→ **Problem requirements**
Of the lines below, write out exactly those from the line with "83 146 136 143" through the line with "147 153 174", both included, and skip the rest.

→ **Available data**
◇ ◇ ◇ ◇ ◇
In the data rows, the value 128 means zero.
Here are some rows, each followed by its group. Groups can overlap.
[139 105 108 169 149 132 125 112 131 123 113 148 136 150 100 122 110 125
 159 105 108 131  92 130 101 125 105 154 100 124 146 126 130 156 120 124
  93 110 121 141  96 146 130 142 114 128 145 142] r
[144 203 154 166  86  99  73 113 166 147 120  98 122 113 139 175  75 200
 190 179 121  86 115 129  76 143 115 107 113 199 102 134 128  86 110 140
  63 161  64 156 108  80 101 158 150  94  99  68] m
[130 145 151  72 135 114 134 147 110 119 129  91 137 111 127  98 139 130
 126 115 158  94 135 148 114 179  97 102 110 144  80 167 131 162 119 145
 137 168 162  98 128 152 158  92 184 159 116 130] u
[113 115 101 104 126 129 138 119 114 143 159 143 145 103 120 115 149  79
 101 133 151 147 115 141 140 125 144 141 127 125 126 135 141 139 141 101
 152 135 144  95 125 141 162 135 123 149 121 140] g
[151 121 128 145 113 142 136 136 132 129 152 132  99 141 145 151 147 136
 111 134 106 178 136 108 149 103 152 122 153 106 165 108 122  90 115 103
 160  99 123 117 129 112 122 125 104 118 141 119] y
[131  90 118 141 173 169 151 112 106 123  83 150 154 152 122 115 138 124
 127 107  94 156 113 115 167 104  99 109 129  83 152  96 121 126 160 132
 131  66 135 169  99 142  83 120  82 128 147 145] o
[152 164 137  99  69 116  97 143 150 150 163 117  85 103 205 186 128 120
  84 196 122 168 140  74 147 124 189 123 172 158 145 107 113  59 121  96
 166 139 125 113 148  67 135 143 107  85 114  92] y
[137 181 140 110  77  72  62 161 184 126 135  96 102 140 188 134  82 101
 131 143 145  79 197 113  89 187 127 110 125 160  86 158  66 130 110 105
  81 185 147  96 161  75 133 114 156  81  67  91] g
[111 182 150 159  81  88  96  93 149 157 143 128 175 132 136 158 142 121
 184 124 116 121 132 169 154 129 121  78  94 131 113 196  95 124 158  91
  83 146 136 143  90 123  89 123 146 113  66  52] r
[159  81 120 164 184 158 141 152 141  87  55 133 115 196 140 106 102 147
 136  82  83 121 145  82 137 125  79 127 130  77 163  83  97 142 129 157
  98  75 139 182 125 129  77 110  85 100 162 162] o
[ 97  68  99 112 182 177 161 139 105 104  86 156 137 158 121  88 126  74
  83  95 126 129 156 120 150 116 122 135 154  65 129  74 113 151 163 140
 152  76 143 140 160 144 110 111  80 136 155 189] g
[110  84  92  79 147 153 174 120 103 142 144 155 159  77 124  99 178  63
  81 135 151 161 125 129 193  93 143 141 130 108 148 116 148 141 163 109
 181 124 164 114 130 158 149 137 103 160 121 155] p
[130 105 119 124 149 114 161 135 128 118 134 118 155 122  99  79 166 113
 142  82 143 111 139 161 162 128  96 122  90 119 138 181 131 177 128 126
 125 155 177 110 113 174 137 115 157 165 118 133] r
[158  58  83 155 183 144 138 147 135  89  90 152 105 175 125  94  95 101
 110  85 107 133 111  78 101 129  94 191 121 106 175  79 124 171 107 140
 111  90 146 145 127 143 140 139  86 111 182 194] r
[105 130 121  92 125 122 121 142 128 125 132 124 135 127 140 105 124  81
 105 113 151 101 164 141 121 156 128 116 128 117  92 139 106 146 140 115
 129 145 148  95 153 126 143 106 138 134 101 138] g
[128 146 114 147 111 119 101 104 141 149 134 136 138 123 140 156 113 117
 140 150 115 137 110 126 127 118 130 118 123 136 129 118 117 105 142 100
 106 117 107 134 106  97 113 147 104 109 110 103] g
[146 118 114  78 119  94 127 182 157 104 139 103  99 105 160  78 119  90
  92 125 172  81 186 106 115 164 130 155 127 156 120 148 113 165  99 136
 131 196 180  84 181 123 175 119 161 129 105 153] p
[ 18 130 129  88 163 196 191  54  40 174 124 159 210  42  47 137 177 132
 120 175 163 138  65 207 177  60 171 106 155 120  82  85 220 100 219 169
 183  95  52 162 129 167 103 153 118 205 143 143] u
[172 111 133 159 115  94 139 136 135 115 171 128 115 143  99 111 157 146
 161  85 128 154  94 138 106 142 111 166  84 139 165 196 144 179  65 115
 125 156 167  95  93 173 182 126 174 147 143 127] j
[121 147 120 136  94 125 108  86 127 169 157 153 160 105 134 165 143  87
 137 157 119 172  94 140 143 109 138 118 113 129 134 137 123 106 151  72
 125 114 122 122  82 121 130 148 106 123  93  91] g
[ 97 187 164 122  93 137  93  99 120 159 119 131 133 101 131 182  91 165
 144 196 132 116 105 132  80 131 153 117 154 163  82 102 148  73 139 146
 120 126  56 159 133  92 115 150 133 108 111  98] u
[ 46 156 117 140 120 188 120  47 105 190  98 181 190  78 114 189 113 117
 137 213 114 148  90 151 158  52 168 102 164 121 108  48 148  51 228 122
 125  64  29 200 116  93  55 176  51 112  99 101] u
[158 101 128 111 144 126 146 180 134  91 128 105  73 147 143  97 123 139
  90 105 136 121 163  93 117 147 136 154 150 128 145 115 127 140  89 158
 153 144 154 106 176 125 156 114 142 127 167 167] p
[138  97 123 146 174 182 136 107 100 125  76 154 136 169 133 150 122 141
 122 123  75 175  84  93 144 108 103 118 143  80 155  64 126 106 154 133
 135  36 111 185  85 132  81 123  64 111 163 147] m
[ 97  86  99 105 157 163 147 124 100 128 121 161 141 127 104 103 126  77
  95 121 139 140 121 136 124 117 136 149 141  95 119  94 135 149 151 120
 153  97 129 113 143 149 147 125 101 147 135 177] p
[ 39 143 141  67 134 158 164 100  66 155 140 138 174  51  69 120 147 126
 112 168 190 102 106 195 125 110 167 126 152 148  65 120 199 128 172 172
 172 148  79 127 164 156 151 138 159 192 126 152] u
[144  23  88 105 223 163 203 185 100  62  98 125  88 156  93  38 140 117
  69  59 142 118 137  99 127 135 113 195 140  93 162  84 161 198  95 190
 173 115 170 117 175 183 169 114 123 171 220 246] g
[ 65 169 141  64  76 113 157  69  69 198 229 138 194  22  77 144 216  98
 125 171 190 169  71 222 163 110 183 113 113 157  84 205 197 125 158  89
 198 178 130  63 104 177 197 137 188 211  91  90] o
[121 112 149 144 147 140 170 120  98 121 129 137 136 133  85 123 168 166
 142 103 125 148 103 149 153 105 133 137 126 110 148 143 161 132 122 161
 152 114 125 152 122 167 122 122 146 155 165 138] m
[115 101 119 104 149 142 162 116  96 133 141 140 149 107  98 110 164 114
 110 115 144 148  96 147 144 118 129 142 118 117 130 138 160 155 139 131
 162 127 146 116 118 171 156 125 137 168 145 153] m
◇ ◇ ◇ ◇ ◇
→ **Reply**
  83 146 136 143  90 123  89 123 146 113  66  52] r
[159  81 120 164 184 158 141 152 141  87  55 133 115 196 140 106 102 147
 136  82  83 121 145  82 137 125  79 127 130  77 163  83  97 142 129 157
  98  75 139 182 125 129  77 110  85 100 162 162] o
[ 97  68  99 112 182 177 161 139 105 104  86 156 137 158 121  88 126  74
  83  95 126 129 156 120 150 116 122 135 154  65 129  74 113 151 163 140
 152  76 143 140 160 144 110 111  80 136 155 189] g
[110  84  92  79 147 153 174 120 103 142 144 155 159  77 124  99 178  63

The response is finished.